## EXERCISE AIM
For the records below, print the lines from the line with "-6.0] : 235" through the line with "5.4 -31.7 -30.4" exactly as written; include both end lines and exclude the rest.

Dataset records

Each row is where one point has got to under a steady rotation. How many steps took it there?
The counts run from 0 to 609.
[ -4.4  -2.3  -1.0  -8.0  11.9 -21.5   4.7  12.5   5.0  -2.5  -6.7   7.0
  14.3 -20.8   6.6  10.9  -9.0  -1.0 -12.4 -21.6 -13.9 -17.9  -0.1 -10.9
  -7.7   5.2   4.6   4.2   5.6   1.2   5.2 -34.4  24.1  13.9   7.7  -3.7
  -5.8   1.9  15.3  20.9 -12.8 -13.2  17.8 -25.1 -19.1   7.6   2.6   2.5
  21.9 -18.7  -0.3  -7.7  -6.6 -13.4] : 326
[ -3.1  -4.6 -11.3   2.6   4.8   6.0   8.8 -22.4   4.0 -18.7 -18.7   3.9
  -2.7 -40.1   3.4  14.7   2.2   2.9  -6.2  -2.5   9.9  24.7   7.3 -33.3
  -1.5 -11.8  25.9   6.9   4.8   5.7   3.1 -14.9  -0.5  13.6   1.3 -21.1
  -4.6   2.7   2.1   4.7  14.2 -14.3   7.6 -19.8  -2.8   1.8   0.8  -3.9
   8.3 -18.3 -20.8  12.4   0.5 -11.4] : 184
[-11.5   3.8  -4.4 -23.4   0.5 -13.8  -4.5 -16.3   5.2 -14.4  -1.9 -19.7
  -1.6   0.0  -0.8  17.9 -12.3   2.9 -33.9  -4.7  -7.3  -1.4   9.8 -10.5
  -6.2 -12.0  -7.8  -5.9  -6.3 -17.4 -14.5 -28.2  -3.6   4.8  19.2  -4.3
  -9.1   2.2  -8.9   8.0   4.7  -5.6   4.8 -14.8 -20.5   7.2   9.3   9.5
   9.6 -32.1 -19.3   7.3 -18.2 -24.9] : 337
[ -6.0 -18.9 -10.0  35.4   4.5   9.1  17.4  -0.7  12.4  -8.9 -19.0  -6.9
   4.1 -33.7  -0.9   2.1  12.7   9.1 -10.2  -3.4  10.1  21.5   6.7 -15.7
  -5.8  -9.9   8.5   9.5  -9.8  -1.5   1.9 -12.9  -4.8  17.0   2.1 -18.8
  -4.5  -3.0  11.4   6.2 -14.8   2.8   2.7 -23.9  -4.3  -8.6 -18.3   0.4
  -5.4 -21.7  -5.1  18.7 -19.8 -10.8] : 191
[  2.3  -7.9   9.5 -23.4 -11.8   0.0  -3.0 -10.2   4.4 -13.2   2.5  -6.5
 -12.4 -11.4   2.3   1.5   7.4   6.4  -1.7 -35.8   2.8  -9.9   7.2 -19.4
   4.0  -7.7  -1.4  -6.4  -8.2   5.9  -9.5 -10.3  -8.4  37.7  -3.1  13.7
  -4.1   7.4  -2.9  -0.2 -15.1 -13.1  -4.1 -26.9 -16.9  21.0   1.9  -6.5
  -1.9 -11.4 -14.8  -1.2 -17.6 -35.3] : 44
[ 14.3  -0.8  11.3   0.8  28.3 -19.5 -27.7   2.7   7.3  -8.3 -20.9   1.1
  16.5 -22.3   3.3   5.9  -3.7   7.2 -17.7  -6.1 -11.7   3.2   6.1  -1.2
   0.2   4.1  -1.3   3.8  -9.3  -0.3  -2.1  -7.3  22.8   6.7   9.9 -13.0
 -23.0   7.2  29.8   8.1   5.9   2.6  16.5  -9.8  26.6  -9.5 -16.8  -9.7
   3.2  -0.2  -3.9   3.5 -19.8 -19.7] : 294
[ 23.6  16.3  14.8 -20.2  -4.8  -4.9  -9.4   0.7   1.9   2.2 -24.7  -9.8
 -16.9  -9.3  17.3  14.9   6.1   6.9 -15.0 -11.3  -5.5 -24.4 -12.1 -10.5
   0.0   0.1  -9.8 -11.6   1.2  17.1 -19.4 -17.2  20.1  -1.3 -17.3 -18.5
 -23.6   0.9  -9.1  17.7  -4.4 -14.5   2.1  -3.3  14.5   5.9   7.0 -16.5
   3.9 -18.6   4.0  -0.6   0.2 -16.0] : 509
[ -1.6 -19.0  -7.5  19.3   4.1   6.9  14.4 -15.3   5.3  -8.9 -12.7  -7.4
  -0.9 -30.6  -3.9  19.3   5.8   6.0   1.0   4.1   5.4  23.2   7.2 -28.3
  -3.4  -9.8  20.0  13.5   4.4   7.2 -11.7 -18.4  -6.0   7.5  -6.3 -22.3
  -7.7   2.1   6.2   7.8   9.6 -19.2   6.5 -25.0 -10.8  -7.7   0.9   0.3
  -2.9 -28.0 -11.4  15.9 -14.1 -16.9] : 187
[  5.1 -10.3   6.6  -3.4   3.4 -10.5  -8.9  -8.3  -5.1   2.1  -3.5 -12.8
  -3.4  -1.8   9.3   8.2  12.7   2.8   4.2 -17.5  -0.8 -18.6  14.6 -24.2
   5.3 -13.5  -6.1   5.9   4.4  22.1 -13.3 -33.1  -9.7   9.7   3.0   0.9
 -15.9  -8.9  -1.7  -9.9 -17.8 -15.4  -0.9 -22.3  -6.6  19.9  -9.7 -17.9
  -3.1 -39.3   5.2   6.3 -19.7 -13.8] : 36
[  8.8   7.7 -10.3 -14.5  -7.0  -0.7  21.8   6.1  -9.2 -23.3 -14.9   4.8
  -1.5 -20.1 -12.9  17.8  -6.8  -3.0   2.7 -23.6 -19.3 -18.0  -5.4 -12.0
 -12.0   6.6  -1.2 -10.7   4.0  14.0   5.7  -9.7  17.5   4.1   8.8 -23.6
 -32.7  16.8  11.9   5.6   7.3 -27.4   4.5  -6.9  -6.6   9.2 -11.4   0.1
   5.8 -26.5  -2.5  -8.1  -3.4   1.1] : 316
[  7.6 -14.4  11.8  -0.3  30.1 -14.8   1.1   6.9  -0.5  -1.1  -4.6  -9.1
 -26.6 -18.0   5.2  18.0  11.7  15.0   7.5 -16.9   3.3 -11.7  -9.6  -7.3
  20.9 -13.3  14.0   1.8  -8.7  -4.2   0.7   1.7  21.9  12.2  -0.7  -2.9
 -11.6  -8.4 -15.2   9.1  -1.7   4.6  10.7 -16.3  -0.6  -1.1  14.1 -11.1
  -0.1 -17.2  12.2  25.6 -30.1 -19.0] : 226
[  2.0   0.8   6.9 -18.9   4.2   5.3   0.2 -15.3   3.8 -22.0   6.2 -11.5
   6.2  10.9   4.1  10.1 -10.1  21.0 -25.0  -4.4  -4.6   7.2   1.9  -3.8
  -7.7 -29.6   0.0   5.1 -11.7 -21.4  11.7   3.3   3.3  18.6  16.0   2.1
 -25.1  16.8   0.5  20.3  -7.8   5.8  22.7  -7.6  -1.9 -10.8  21.5   9.5
 -15.9 -24.4  10.3   5.9  -1.7 -13.9] : 568
[  7.7  -0.3   3.9   5.3  23.9   8.2  -8.9   7.3  10.4   8.7 -10.3  11.9
  -5.7   2.1  -4.7  -9.7  10.7   8.2  10.8   1.1 -12.0 -18.8  -7.7  -4.5
  16.8 -14.6 -22.5   6.1 -14.8 -10.4 -13.2 -14.9  23.2  21.1  -2.1  -8.5
 -12.5 -10.1  -4.6  26.2 -18.8   4.1   8.5  -6.8   0.4  -9.2   4.6 -15.9
  -7.1 -27.1  17.1  31.9  -6.3  -2.6] : 431
[  4.4  -4.3  -4.0 -16.5  16.7   0.1  -3.1  -7.7  -7.9 -21.9   0.4  -6.4
 -18.1   0.7  -2.3  18.4   0.1  13.1   6.6 -22.8  -4.8 -23.9   4.9  -9.2
  17.3 -27.2  -4.5   6.6 -16.0   2.4  12.1   8.0  -0.6  17.8  24.0   1.8
 -26.9   3.6  -9.8  -7.4  -5.5   7.3 -11.6  -6.4  -3.0  12.1  -2.9 -15.5
  -9.4 -39.7  14.2  15.3 -16.0  -6.0] : 235
[ 16.7   8.4  18.0 -29.3   5.6  -8.6 -12.5  -9.1   8.2  -6.5 -14.0  -1.0
  -8.4   1.8  11.3  -2.8  10.5  16.3 -11.9  -8.9  11.9   7.6  13.8 -15.0
   7.9 -19.5  -3.9 -26.3  -3.8   2.2  -4.9   1.2  11.3  17.9  -1.9 -15.5
 -25.3  -3.9  -3.4  22.1 -23.3  10.9  23.9  -7.9  24.2   2.7  -4.1 -18.1
  -6.1  -5.1  -2.7   0.9   3.7 -15.7] : 72
[ -1.8  -9.5  13.0   2.6  16.5  -6.4   1.5  -1.4   6.8 -12.6  -3.9   7.6
   5.4 -31.7 -30.4  -5.1  10.1  -5.1  15.4  -4.4   4.4  -1.2 -12.3  -2.8
  13.6   0.4  -5.2  -9.1  -7.0   0.7  -6.6  -9.0  14.2  17.6  -1.6  19.2
 -43.6  15.4  -6.2  -8.0  -3.1  -0.7   2.6 -14.8 -14.2   3.6 -14.7 -12.7
 -19.2  12.6  -6.0  13.5 -26.8  -8.3] : 452
[ -0.4  14.6 -11.7 -13.9  -4.2   7.5  -5.6  -8.0   3.2 -19.4 -14.7  -0.7
  -2.8  -3.1 -17.0  -3.0  -8.0  -2.0  -5.4  -7.0   7.7  -4.2   9.5 -21.2
 -17.2 -10.5 -10.6 -24.5   2.6   0.0   1.7 -38.5  -7.9  15.4   0.9 -28.8
 -20.9   3.1  -7.9  -0.1  -9.5   0.1  14.2  -0.4  -6.4  16.7   7.5  -3.7
   3.6 -17.7 -33.3  13.0  11.1   0.5] : 544
[  3.3  -9.2   3.5  -1.9  -2.4  -5.9  -2.0  -6.7   3.1  -1.6  -6.8 -15.3
   0.5  -8.6   2.9 -11.4  18.4   0.9  -4.9 -22.5   9.8 -16.2  16.0 -17.6
   4.6  -9.9 -16.3  -4.1  -2.0  15.4  -8.4 -32.6 -10.9  27.2  -1.2   8.1
 -12.5  -5.6  -5.7 -10.7 -27.7  -7.5  -1.6 -24.2  -4.9  25.8 -19.7 -21.0
  -2.9 -20.7  -3.7   7.1 -15.3 -13.6] : 39
[  5.2  -9.9   0.8   3.6   2.9   3.0  -2.1   0.0   9.1   5.5 -12.7 -16.7
   7.4 -24.6 -12.5 -10.4  -9.6  16.1 -24.8   4.8  -0.6  -2.6  -8.7  15.6
  -4.8  -5.2   9.9   8.3 -35.6   3.2 -24.7  -1.6  -2.0  10.3   5.9 -19.4
 -30.5  19.7  15.4  13.2   4.8  -9.1  -0.1  -9.5 -10.0  -2.0   9.6   9.3
 -14.8  -0.4  -1.5  -0.1 -26.1 -25.3] : 491
[  0.6   7.1 -12.7 -19.1  17.0 -18.3 -18.6 -12.4   7.5 -22.0 -22.2  -4.4
   3.3  -6.1 -14.1   4.0 -14.2   9.9 -11.9  -1.6 -17.5 -15.9  -0.1  -6.5
  -9.7  -6.7  12.5  -7.5 -11.6   6.9  11.4 -17.8  14.7   3.7  17.4 -18.6
 -18.4  -1.3  -2.2  13.2 -23.0   3.0   2.9   6.7  18.3  -5.2  -6.0 -21.0
  16.5 -20.1 -20.5   6.4  16.8  -4.6] : 102
[ 22.5   1.3  -7.0 -18.5  13.2 -13.0  13.2   4.6  -6.7 -15.1 -19.0 -15.9
 -16.3 -20.2  14.7  12.7   1.8   4.9 -11.9 -27.5   7.8 -12.6  15.1  -6.8
   7.5   3.1   2.8  -8.9   5.7  15.1  -2.1  -3.6  15.0  12.3  -1.2 -23.3
 -26.9   9.1   0.8   8.0  22.5 -15.1   7.6 -18.6   7.9  17.9   3.8  -6.4
  10.0  -8.0  -3.1  -4.4  -6.5 -15.2] : 517
[  6.7 -14.1  10.8   1.3  31.3 -13.6   1.1   5.0  -1.4   3.1  -1.3 -14.6
 -26.5 -12.9  -0.3  17.8  12.3  15.6   8.0 -13.3   2.6 -14.2  -7.5  -4.3
  22.0 -14.1  13.0   5.3  -7.8  -2.2  -4.2  -2.3  20.0  11.9  -0.1  -3.6
 -16.2  -5.3 -18.9  10.3  -4.6   4.7   4.4 -14.8  -3.5  -1.2  14.6 -14.1
  -2.5 -20.3  12.9  27.5 -29.4 -15.4] : 227
[  8.6  15.1 -14.0 -16.5  -7.2   1.3  23.0   3.3  -7.6 -27.5 -20.1  -0.9
  -4.1 -24.4 -14.9   8.0  -3.5  -1.8  -7.3 -22.8 -13.8 -13.6  -3.1  -4.6
 -10.0   3.4  -4.7 -16.3  -4.0  12.5  10.3  -3.6  16.0   8.2  15.4 -26.9
 -35.7  15.9   4.4   0.8   2.4 -17.0  -3.2   1.4   2.9  11.7 -18.9  -4.2
   5.6 -21.2  -7.0  -4.8   2.0   4.7] : 314
[ 23.3  -6.0   2.7 -15.6   4.6  -4.8  14.4 -17.0  -1.6 -15.3  -7.5 -24.5
   1.3   1.2 -14.1 -11.1  12.7  14.4  -5.9  -4.9  13.4   6.0  17.0   2.9
   9.0 -14.6  -2.0 -19.6  -6.3   4.0  -8.2   6.2   3.8  20.1  -8.6 -12.5
 -48.0  14.1  -2.6   9.4   3.8  -6.9  19.5 -14.2  16.6   2.3  -7.6 -15.8
 -15.1   3.9  -2.1   1.5  -0.1 -12.1] : 79
[  5.2 -13.5   0.3   6.5  -5.7  16.2   6.5  -6.5  -5.3 -14.0  -4.5  -3.9
 -13.4 -16.2 -16.8  -3.3  14.1   5.5   8.3  -5.6 -20.2   4.9 -12.0  -7.2
  -3.7 -12.7  -0.3   6.2 -15.0 -15.6 -13.1   1.1  13.6  18.4   6.5 -10.6
  -7.9   9.9  -2.3  -5.7  15.5 -29.5  18.0  -5.2  -5.8  -5.5  17.5   8.0
 -15.3 -22.6  -0.3  33.4 -31.6 -11.6] : 419
[ -0.9   1.8  -8.6   0.2   7.4 -16.2   9.5  16.6   5.8  -7.1 -12.1   9.1
  17.7 -26.9   1.1  -0.5  -5.0  -4.7  -9.4 -25.4  -8.9 -17.3  -1.0  -9.2
  -9.6   8.0   0.9  -1.1   6.0   1.5  14.4 -34.1  25.5  16.0   8.9  -9.8
 -11.0   3.1  21.6  16.2 -15.0 -11.8  19.4 -22.5 -11.5  12.2  -8.8  -0.8
  22.0 -13.8   0.4  -6.8  -2.6  -4.0] : 324
[ -1.6   4.7  -7.7  12.5  24.9   7.2  16.9  13.5   5.5 -15.5 -10.5   0.6
  12.4 -21.3   1.4  10.7  -7.7  -2.5 -12.3  -1.9  13.5   6.9   9.7  -2.6
  -1.2  -8.7 -15.5  16.5   0.1   4.6  11.1 -13.3   5.9   9.4  25.5   2.5
 -47.0  27.8  -0.9   4.9  -5.3  16.0  -0.3  -7.4  -4.5  -4.1  -6.4  10.9
 -25.8  -9.9   7.3   9.0 -15.0   7.8] : 161
[ 20.6   7.8  -8.3 -20.6   2.4   7.7 -10.1  -5.9   6.8 -10.4 -16.7  11.6
  12.0 -20.4  -0.7 -15.4  -9.0  15.3  -6.0  -8.3  -5.6  -3.6   2.0  -5.2
   4.5  -9.4  -0.9  -0.3 -19.5   3.4  -5.6  12.5  15.7  28.2   0.0 -21.8
 -23.9  18.3  27.2  25.6  14.3 -15.4  21.8  -4.4  13.0   3.5   3.0  -6.0
  -3.1   2.9   0.5  -6.1  11.1 -13.5] : 284
[  7.6  -5.0  -6.8   0.1   3.4  10.4  -7.7 -10.2  -5.1 -20.1  -2.9  -5.9
   1.8   3.2 -20.4  -6.2   5.9   3.7  16.8 -13.6  -3.6 -32.8  -2.7 -10.0
   8.5 -21.1 -21.9  -1.4 -11.2  10.4   5.0 -13.3  -9.4  19.8   4.6  11.0
 -35.7   7.5  -4.0 -16.2 -11.0  -2.5  -8.5  -4.3  -6.3  13.0 -12.2 -24.3
 -18.5 -28.6   9.1  12.8  -6.3   1.7] : 240
[ 14.6  10.4  21.3 -14.9   5.2  -5.4 -16.8  -4.8  10.7   4.2 -12.5  -4.0
  -2.7   4.4   3.7 -11.1  12.1  16.6  -8.3  -1.5  13.6   4.5   9.9 -11.3
   3.7 -18.8 -11.5 -22.5  -5.5   2.2 -10.0 -11.9   9.0  18.4  -7.1 -17.0
 -25.0  -8.7  -4.2  21.2 -32.5  13.5  25.7  -4.5  22.5   2.0  -6.7 -21.3
 -10.1  -5.9  -1.1   6.6   1.0  -9.7] : 70
[  5.8   4.0 -13.9   6.9   5.2  14.7  13.2  -8.7  12.6 -31.5 -12.9 -16.2
 -11.5 -34.8 -12.3   7.4  -0.8   8.7  -4.9 -12.1  16.3   3.5 -15.2 -12.0
  -2.5  -6.0  12.1   6.5  -7.4   1.7  17.3  -7.1   3.9  27.8 -11.3   0.0
 -16.1  23.2 -21.5   8.0  -4.0   6.1  -3.7   1.6   6.6 -11.1   7.2 -13.7
  -9.3  -2.8 -17.9  21.3  10.0  -3.3] : 383
[  0.6  -2.5  11.6  -7.1   1.1  14.8 -19.6   2.8  -0.5  -2.4   8.2   7.3
  -1.0 -10.1 -17.5   2.3 -17.0  13.5   8.3 -18.5  -3.0   0.1  -1.0 -12.5
 -13.2 -13.2   4.3   0.9 -20.3  -2.4 -10.1  -5.5  -9.2  25.9   4.9 -26.9
 -19.6  19.6  18.1   0.8   6.2  -6.5  16.7  -3.2 -19.1   6.7  26.0  10.5
 -15.1 -13.9 -10.9  10.9 -23.8 -21.4] : 55
[  8.0 -15.8 -25.9  11.7  33.5 -14.6  16.3   2.8   8.5 -20.0 -27.8 -13.9
  -7.1 -16.0  -6.9   3.2   3.3   9.2  -0.2  12.5   4.5  -1.3  11.6   1.8
   6.2 -10.7  17.4   7.0  -2.7   8.0   7.1  -0.3  12.5   2.8  18.5  -6.4
 -29.6   4.9  -9.7  10.1 -18.1  10.2   8.3 -11.9  13.4 -15.9  -1.6  -6.9
 -10.9  -8.1  -8.1  19.2  -2.1  -4.1] : 594
[ 20.7   7.1  -2.1 -17.3 -14.3  15.4   3.5  -9.6  11.5  -0.3 -10.2  -3.5
   8.6  -9.2 -11.3 -24.4   1.3  15.7  -3.6   0.2  -4.5  -9.7  -5.3  -2.1
   4.3  -9.6 -11.0  -4.5 -20.5   5.4 -24.1   4.5   7.2  31.3 -12.6 -13.2
 -28.4  17.7   6.8  31.3  -7.4 -21.0  12.2  -2.8   6.0   0.7   1.3 -14.6
 -15.1  -3.8   5.5  -2.0  11.4  -9.4] : 280
[  3.8 -17.1  -2.9  -7.2  -3.3   5.7  11.9 -21.8   1.5 -14.3 -22.5 -12.1
 -13.2  -6.6  -4.9 -27.6  26.5   2.0 -11.4   1.6  -8.3   5.0   4.3   0.7
  -4.4 -15.5   4.8  -1.4 -12.5  -3.3 -15.1 -15.8   8.5  21.9   7.4   5.4
  -9.1   0.9 -20.7  -7.8 -12.7 -26.9   6.5 -19.1  -0.2   2.0  17.2   3.7
 -10.7  -5.9 -17.2  25.6  -6.0 -19.9] : 411
[ -5.6 -10.7   4.2 -16.6  19.7 -17.1 -20.6  -5.5   3.9   6.6   0.1   6.4
  -1.2 -20.5 -15.3  -0.3 -11.2   9.8  19.2   0.4   0.0  -2.2   7.0 -19.9
   5.7 -11.5  30.1   3.3 -10.1  12.6 -20.4 -10.9  -2.2  13.7   9.9  -7.9
 -17.3   6.6   1.7   5.0 -13.0 -12.0  22.2 -11.6 -16.1   8.3  21.7  -5.8
  -6.2  -2.6 -21.5  12.2 -19.8 -21.4] : 257
[ 15.9 -12.5  -9.2  10.0  18.4 -12.5  19.5  11.7  -7.2  -9.2  -6.2 -29.0
   3.9 -15.3  -8.4   2.6   2.5  -0.4  -8.7 -26.1  10.5 -13.7  16.4   5.8
   1.3   6.8  -6.5   3.9   1.0  11.7  -1.5 -21.8   4.3  16.4  -1.7 -18.7
 -37.4  16.6   6.1  -5.0  14.6 -10.8   5.6 -20.8  -2.7  10.8  -6.0  -4.8
  -0.3  -7.8   1.8   5.5 -22.6  -7.3] : 522
[ 16.2   7.4 -14.3  -0.4  14.2  -2.0  10.9   8.9  19.3  -8.8 -20.1  -9.2
 -10.0 -21.4   1.3   5.3   2.5  -8.4  -4.8   9.6  17.2  -3.1   2.9 -14.5
  19.2   4.8 -25.0 -10.1  10.0  -5.8 -26.6 -17.6  12.4  11.0 -12.8  -2.2
 -23.1  11.8 -19.5  30.2   6.0   2.0  10.8 -14.3  -5.6  -4.3   5.5  -5.3
  -9.1   3.0 -17.0  13.5  -7.4 -11.9] : 149
[  5.3  -1.9 -12.8  10.5   1.2  -6.0  18.1  16.7   1.1  -4.5 -12.3   1.0
  19.5 -23.9 -16.6  -5.9  -0.2  -8.3  -0.1 -16.1  -9.2 -22.0  -4.2  -4.3
 -12.9   9.2  -7.9  -2.8   6.4   9.1   4.5 -36.8  19.4  10.8  -1.1 -17.0
 -28.8   7.9  15.7  10.1 -10.7 -21.7  15.6 -16.9 -11.3   9.1 -11.8  -4.5
  10.4 -14.2   1.3  -4.1  -4.3   7.4] : 321
[ 19.9 -12.6   8.4 -13.7   5.6  -5.3   7.1  -9.6  -5.1 -29.7   2.5 -12.6
   4.9 -10.8 -12.5  13.2  -1.2  15.0   1.0 -21.3  -3.6   3.9   3.4  -2.4
  -0.2  -7.3   7.3  -6.3  -2.4   1.0   9.9  18.0  11.2  19.3  -1.1  -4.7
 -39.6  25.8  19.1   5.5  18.1 -11.2  21.3 -13.8  11.2  -7.0 -11.5  -7.2
 -12.3  -3.1   6.3  -6.3 -12.3 -19.7] : 84
[ 22.9  -4.3  15.7 -32.0   2.8  -7.6   5.6 -17.9  -0.7  -9.1  -3.9 -16.6
  -9.9  11.6   0.6   7.2  10.5  17.5  -2.5  -2.6   8.3   2.3  14.7  -9.0
   9.3 -17.5   1.0 -19.4  -0.7   7.5 -18.0   7.0   5.3  13.7 -11.5 -11.5
 -37.9   9.2  -7.1  19.9  -2.9 -10.8  18.2 -15.7  12.2  -0.2   4.3 -15.5
 -12.9  -8.3   0.1  -1.4   0.2 -22.3] : 76
[  8.6  -7.7  -9.9   3.5  22.3   0.5  -6.5 -13.1  12.1  -4.4 -36.2  -1.7
  -0.4 -12.7  21.8 -11.2  11.8  14.3 -33.0  14.0   9.4  -5.5   7.5   3.7
  15.7 -26.0  -2.8   7.2 -22.4  -0.4  -5.0  -6.9   5.1   6.5  14.0  -7.5
 -21.7  -9.9   4.2  15.4   0.9  10.2  -8.4 -23.3   5.9   4.6  -4.2  -6.4
  -3.3 -15.1  10.5   6.4  -1.3 -14.8] : 0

## REPLY
  -9.4 -39.7  14.2  15.3 -16.0  -6.0] : 235
[ 16.7   8.4  18.0 -29.3   5.6  -8.6 -12.5  -9.1   8.2  -6.5 -14.0  -1.0
  -8.4   1.8  11.3  -2.8  10.5  16.3 -11.9  -8.9  11.9   7.6  13.8 -15.0
   7.9 -19.5  -3.9 -26.3  -3.8   2.2  -4.9   1.2  11.3  17.9  -1.9 -15.5
 -25.3  -3.9  -3.4  22.1 -23.3  10.9  23.9  -7.9  24.2   2.7  -4.1 -18.1
  -6.1  -5.1  -2.7   0.9   3.7 -15.7] : 72
[ -1.8  -9.5  13.0   2.6  16.5  -6.4   1.5  -1.4   6.8 -12.6  -3.9   7.6
   5.4 -31.7 -30.4  -5.1  10.1  -5.1  15.4  -4.4   4.4  -1.2 -12.3  -2.8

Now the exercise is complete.